(Stored items from a collection)
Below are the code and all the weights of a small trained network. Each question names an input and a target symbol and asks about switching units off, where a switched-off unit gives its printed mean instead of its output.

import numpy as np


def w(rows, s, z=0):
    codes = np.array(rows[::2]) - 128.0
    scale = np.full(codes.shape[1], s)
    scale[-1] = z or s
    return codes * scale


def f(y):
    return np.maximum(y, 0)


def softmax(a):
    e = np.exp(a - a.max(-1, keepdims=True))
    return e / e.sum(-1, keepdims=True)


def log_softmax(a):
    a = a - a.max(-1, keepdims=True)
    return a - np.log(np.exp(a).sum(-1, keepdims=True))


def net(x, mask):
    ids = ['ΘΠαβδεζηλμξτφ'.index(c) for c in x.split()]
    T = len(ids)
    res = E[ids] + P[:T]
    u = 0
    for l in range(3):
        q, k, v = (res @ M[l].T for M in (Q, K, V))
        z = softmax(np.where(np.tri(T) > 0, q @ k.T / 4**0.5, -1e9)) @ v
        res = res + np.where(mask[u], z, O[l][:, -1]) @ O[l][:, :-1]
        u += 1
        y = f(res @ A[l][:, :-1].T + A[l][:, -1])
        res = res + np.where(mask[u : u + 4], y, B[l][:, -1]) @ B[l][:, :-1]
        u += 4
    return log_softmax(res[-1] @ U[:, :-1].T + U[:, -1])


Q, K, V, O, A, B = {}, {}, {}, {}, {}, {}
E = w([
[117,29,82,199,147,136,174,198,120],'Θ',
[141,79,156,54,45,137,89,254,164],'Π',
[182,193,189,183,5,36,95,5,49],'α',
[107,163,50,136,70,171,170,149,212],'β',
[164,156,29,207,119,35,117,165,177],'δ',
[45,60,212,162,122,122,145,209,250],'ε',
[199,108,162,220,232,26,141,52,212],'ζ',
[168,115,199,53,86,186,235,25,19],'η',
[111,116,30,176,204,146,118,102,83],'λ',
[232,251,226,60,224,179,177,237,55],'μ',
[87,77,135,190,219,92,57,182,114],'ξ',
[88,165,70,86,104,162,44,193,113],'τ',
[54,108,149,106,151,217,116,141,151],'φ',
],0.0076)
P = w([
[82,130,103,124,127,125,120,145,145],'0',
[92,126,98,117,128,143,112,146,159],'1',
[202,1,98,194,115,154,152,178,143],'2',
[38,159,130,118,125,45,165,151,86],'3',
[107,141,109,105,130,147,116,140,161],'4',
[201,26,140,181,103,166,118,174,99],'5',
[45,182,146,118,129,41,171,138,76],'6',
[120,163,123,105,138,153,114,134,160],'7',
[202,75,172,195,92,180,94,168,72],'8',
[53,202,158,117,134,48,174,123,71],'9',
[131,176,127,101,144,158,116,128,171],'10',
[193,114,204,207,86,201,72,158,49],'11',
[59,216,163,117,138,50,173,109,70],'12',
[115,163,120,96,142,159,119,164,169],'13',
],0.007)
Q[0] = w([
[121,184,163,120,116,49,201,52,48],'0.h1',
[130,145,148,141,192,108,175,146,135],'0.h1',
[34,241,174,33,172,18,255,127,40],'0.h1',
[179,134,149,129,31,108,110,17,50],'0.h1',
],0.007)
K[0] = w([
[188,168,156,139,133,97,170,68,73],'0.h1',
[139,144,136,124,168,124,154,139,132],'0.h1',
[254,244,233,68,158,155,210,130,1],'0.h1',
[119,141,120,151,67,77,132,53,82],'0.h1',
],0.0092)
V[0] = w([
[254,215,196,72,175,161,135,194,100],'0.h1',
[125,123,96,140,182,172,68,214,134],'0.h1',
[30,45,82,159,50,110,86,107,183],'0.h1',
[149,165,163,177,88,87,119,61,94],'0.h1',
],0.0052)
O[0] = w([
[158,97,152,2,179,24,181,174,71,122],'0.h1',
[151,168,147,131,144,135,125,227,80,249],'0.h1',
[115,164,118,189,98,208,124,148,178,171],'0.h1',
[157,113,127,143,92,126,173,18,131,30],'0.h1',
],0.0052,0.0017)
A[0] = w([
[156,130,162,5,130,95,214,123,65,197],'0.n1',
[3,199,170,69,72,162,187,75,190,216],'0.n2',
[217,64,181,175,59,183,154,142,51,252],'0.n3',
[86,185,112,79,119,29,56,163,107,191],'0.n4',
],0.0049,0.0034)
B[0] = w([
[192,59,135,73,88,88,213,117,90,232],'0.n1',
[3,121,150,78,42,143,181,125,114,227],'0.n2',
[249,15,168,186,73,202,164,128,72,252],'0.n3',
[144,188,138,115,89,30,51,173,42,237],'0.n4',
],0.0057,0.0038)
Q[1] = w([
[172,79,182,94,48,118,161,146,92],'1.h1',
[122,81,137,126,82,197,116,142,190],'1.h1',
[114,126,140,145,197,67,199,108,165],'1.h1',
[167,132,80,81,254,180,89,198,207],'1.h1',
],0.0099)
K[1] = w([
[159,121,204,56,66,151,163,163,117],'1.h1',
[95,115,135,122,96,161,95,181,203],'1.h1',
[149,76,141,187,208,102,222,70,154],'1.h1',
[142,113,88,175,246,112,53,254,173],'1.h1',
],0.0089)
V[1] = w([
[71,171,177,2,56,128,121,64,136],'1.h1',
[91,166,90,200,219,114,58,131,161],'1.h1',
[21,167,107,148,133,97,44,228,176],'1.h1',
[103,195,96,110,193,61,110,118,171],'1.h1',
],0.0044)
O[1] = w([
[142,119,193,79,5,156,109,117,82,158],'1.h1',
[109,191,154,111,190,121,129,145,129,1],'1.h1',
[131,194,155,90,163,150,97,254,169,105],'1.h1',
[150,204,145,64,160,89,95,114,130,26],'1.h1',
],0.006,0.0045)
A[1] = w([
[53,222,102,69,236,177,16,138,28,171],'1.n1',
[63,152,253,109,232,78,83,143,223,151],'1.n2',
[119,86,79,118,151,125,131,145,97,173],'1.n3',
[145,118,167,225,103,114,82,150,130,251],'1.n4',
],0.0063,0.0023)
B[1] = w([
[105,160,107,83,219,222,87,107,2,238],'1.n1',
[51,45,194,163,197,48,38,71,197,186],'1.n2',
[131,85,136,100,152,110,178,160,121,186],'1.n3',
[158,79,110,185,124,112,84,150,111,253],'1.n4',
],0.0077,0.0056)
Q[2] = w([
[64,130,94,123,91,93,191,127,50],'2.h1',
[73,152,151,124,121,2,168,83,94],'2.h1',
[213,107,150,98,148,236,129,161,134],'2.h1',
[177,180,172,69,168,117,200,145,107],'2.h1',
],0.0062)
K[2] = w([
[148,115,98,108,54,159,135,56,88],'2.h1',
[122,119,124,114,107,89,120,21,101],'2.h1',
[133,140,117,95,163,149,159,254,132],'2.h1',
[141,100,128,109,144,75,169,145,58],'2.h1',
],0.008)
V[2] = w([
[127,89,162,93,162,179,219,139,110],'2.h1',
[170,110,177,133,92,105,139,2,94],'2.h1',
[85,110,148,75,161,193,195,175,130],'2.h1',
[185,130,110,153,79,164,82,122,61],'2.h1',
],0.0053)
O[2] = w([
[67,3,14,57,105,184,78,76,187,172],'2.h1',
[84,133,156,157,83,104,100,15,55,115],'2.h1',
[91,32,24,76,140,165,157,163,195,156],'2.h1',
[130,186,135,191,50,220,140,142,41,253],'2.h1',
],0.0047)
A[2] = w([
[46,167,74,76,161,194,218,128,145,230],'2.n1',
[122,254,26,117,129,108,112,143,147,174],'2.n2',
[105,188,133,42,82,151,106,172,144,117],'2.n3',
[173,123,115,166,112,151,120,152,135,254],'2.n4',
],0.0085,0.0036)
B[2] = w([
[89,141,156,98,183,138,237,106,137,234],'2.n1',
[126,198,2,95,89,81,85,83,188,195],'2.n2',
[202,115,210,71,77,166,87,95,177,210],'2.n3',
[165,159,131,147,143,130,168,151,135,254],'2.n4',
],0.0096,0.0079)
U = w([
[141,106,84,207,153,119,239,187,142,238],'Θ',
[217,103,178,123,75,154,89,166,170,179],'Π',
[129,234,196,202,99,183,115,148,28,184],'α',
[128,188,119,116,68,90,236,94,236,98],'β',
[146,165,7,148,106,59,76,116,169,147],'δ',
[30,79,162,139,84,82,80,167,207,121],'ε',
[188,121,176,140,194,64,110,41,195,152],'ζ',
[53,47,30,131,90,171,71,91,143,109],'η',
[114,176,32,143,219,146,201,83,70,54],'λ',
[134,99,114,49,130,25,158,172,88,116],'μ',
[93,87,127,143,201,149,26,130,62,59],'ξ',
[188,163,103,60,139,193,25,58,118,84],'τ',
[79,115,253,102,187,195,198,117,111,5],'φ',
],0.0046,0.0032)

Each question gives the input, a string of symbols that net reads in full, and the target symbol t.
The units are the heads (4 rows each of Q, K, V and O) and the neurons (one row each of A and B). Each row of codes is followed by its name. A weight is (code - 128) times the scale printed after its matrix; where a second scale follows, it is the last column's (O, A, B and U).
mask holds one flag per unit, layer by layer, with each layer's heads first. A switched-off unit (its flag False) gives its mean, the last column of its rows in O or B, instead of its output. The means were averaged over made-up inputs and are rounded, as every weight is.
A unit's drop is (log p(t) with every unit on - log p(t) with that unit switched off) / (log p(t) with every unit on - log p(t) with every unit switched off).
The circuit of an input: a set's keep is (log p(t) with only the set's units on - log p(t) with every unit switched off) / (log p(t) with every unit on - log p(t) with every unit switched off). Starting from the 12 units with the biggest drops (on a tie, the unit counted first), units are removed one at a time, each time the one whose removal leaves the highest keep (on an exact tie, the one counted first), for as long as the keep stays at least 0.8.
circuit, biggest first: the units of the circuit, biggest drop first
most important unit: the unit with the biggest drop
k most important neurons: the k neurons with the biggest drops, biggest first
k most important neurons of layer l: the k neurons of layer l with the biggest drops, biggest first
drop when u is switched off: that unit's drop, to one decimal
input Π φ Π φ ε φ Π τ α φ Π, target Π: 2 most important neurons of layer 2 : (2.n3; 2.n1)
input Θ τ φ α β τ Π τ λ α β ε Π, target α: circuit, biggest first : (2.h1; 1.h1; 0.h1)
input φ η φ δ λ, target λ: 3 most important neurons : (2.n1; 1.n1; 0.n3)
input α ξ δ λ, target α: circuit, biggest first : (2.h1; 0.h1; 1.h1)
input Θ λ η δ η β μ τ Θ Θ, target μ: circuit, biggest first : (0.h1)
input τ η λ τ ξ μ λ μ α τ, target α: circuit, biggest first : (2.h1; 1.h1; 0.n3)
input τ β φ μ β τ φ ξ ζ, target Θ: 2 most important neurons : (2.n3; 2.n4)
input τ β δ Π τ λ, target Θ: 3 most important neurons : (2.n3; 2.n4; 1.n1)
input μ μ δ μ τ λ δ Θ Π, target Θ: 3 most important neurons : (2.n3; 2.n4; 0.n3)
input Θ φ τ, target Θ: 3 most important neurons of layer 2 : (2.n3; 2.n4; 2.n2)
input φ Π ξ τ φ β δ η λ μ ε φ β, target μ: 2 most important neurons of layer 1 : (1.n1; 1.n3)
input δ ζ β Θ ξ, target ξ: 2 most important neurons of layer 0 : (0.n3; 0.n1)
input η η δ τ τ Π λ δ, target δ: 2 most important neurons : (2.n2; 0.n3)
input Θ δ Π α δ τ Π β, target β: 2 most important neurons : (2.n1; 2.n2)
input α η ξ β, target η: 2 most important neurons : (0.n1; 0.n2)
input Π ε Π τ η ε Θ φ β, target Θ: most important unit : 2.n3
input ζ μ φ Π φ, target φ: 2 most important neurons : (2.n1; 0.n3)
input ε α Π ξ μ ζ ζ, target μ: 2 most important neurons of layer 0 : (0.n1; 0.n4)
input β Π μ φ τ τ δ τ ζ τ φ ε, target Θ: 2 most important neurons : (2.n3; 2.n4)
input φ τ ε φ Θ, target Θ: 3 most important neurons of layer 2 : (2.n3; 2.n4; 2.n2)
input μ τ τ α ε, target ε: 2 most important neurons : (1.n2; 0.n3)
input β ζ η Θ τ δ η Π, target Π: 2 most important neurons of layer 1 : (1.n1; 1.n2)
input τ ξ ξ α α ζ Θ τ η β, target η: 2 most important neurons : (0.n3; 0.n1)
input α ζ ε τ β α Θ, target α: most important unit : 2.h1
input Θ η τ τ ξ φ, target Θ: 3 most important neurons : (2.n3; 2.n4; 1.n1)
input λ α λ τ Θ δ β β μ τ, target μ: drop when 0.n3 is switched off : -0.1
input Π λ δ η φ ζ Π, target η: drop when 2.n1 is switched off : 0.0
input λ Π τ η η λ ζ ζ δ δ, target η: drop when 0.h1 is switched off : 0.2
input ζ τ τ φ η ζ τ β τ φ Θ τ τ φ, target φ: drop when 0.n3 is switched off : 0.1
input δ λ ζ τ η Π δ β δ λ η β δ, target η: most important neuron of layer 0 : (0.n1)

**EXERCISE AIM**: Each line of the records that contains the string "symbol" must be copied.

**WRITTEN ANSWER**:
Below are the code and all the weights of a small trained network. Each question names an input and a target symbol and asks about switching units off, where a switched-off unit gives its printed mean instead of its output.
Each question gives the input, a string of symbols that net reads in full, and the target symbol t.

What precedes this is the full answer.